Stored items
· · ·
These are the activations of a small neural network, seen along a few directions. Each row is one input.
In each table, some parts of the input vary, and every possible input appears once, in random order.
Descriptions start from the smaller parts, as in this example, which fits no table here: one of 5 places around a ring, together with either a single point or one of 11 places along a line or (one of 3 separate values, together with one of 6 places along a line).
Shared parts are said once, and a part with two or three values counts as separate values.

Other details of the inputs shift rows strongly along two fixed directions, in all tables alike. That doesn't count.

Table:
R1: [  4.1  48.7 -19.2  15.4   8.0   8.1   1.0 -21.7 -18.3  -5.0  37.3  20.8]
R2: [  9.4  13.2   5.1  38.9 -19.0   4.5 -10.3 -18.1  -1.8  18.6  15.5  29.3]
R3: [ -1.4 -32.9  23.3  32.9 -39.1  -4.6 -17.9  12.6   7.9  29.2 -20.3   7.5]
R4: [ -7.8  21.4 -27.1 -35.3  39.3  -3.6   4.3  15.2  -4.3 -22.2  -1.0 -36.0]
R5: [ -0.3  40.5  -3.4  23.5  -6.0  16.2 -20.4 -25.2 -14.1 -12.5  10.7  26.8]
· · ·
- What you need to do:
Write the records above out again, exactly as they are.

- Task solution:
These are the activations of a small neural network, seen along a few directions. Each row is one input.
In each table, some parts of the input vary, and every possible input appears once, in random order.
Descriptions start from the smaller parts, as in this example, which fits no table here: one of 5 places around a ring, together with either a single point or one of 11 places along a line or (one of 3 separate values, together with one of 6 places along a line).
Shared parts are said once, and a part with two or three values counts as separate values.

Other details of the inputs shift rows strongly along two fixed directions, in all tables alike. That doesn't count.

Table:
R1: [  4.1  48.7 -19.2  15.4   8.0   8.1   1.0 -21.7 -18.3  -5.0  37.3  20.8]
R2: [  9.4  13.2   5.1  38.9 -19.0   4.5 -10.3 -18.1  -1.8  18.6  15.5  29.3]
R3: [ -1.4 -32.9  23.3  32.9 -39.1  -4.6 -17.9  12.6   7.9  29.2 -20.3   7.5]
R4: [ -7.8  21.4 -27.1 -35.3  39.3  -3.6   4.3  15.2  -4.3 -22.2  -1.0 -36.0]
R5: [ -0.3  40.5  -3.4  23.5  -6.0  16.2 -20.4 -25.2 -14.1 -12.5  10.7  26.8]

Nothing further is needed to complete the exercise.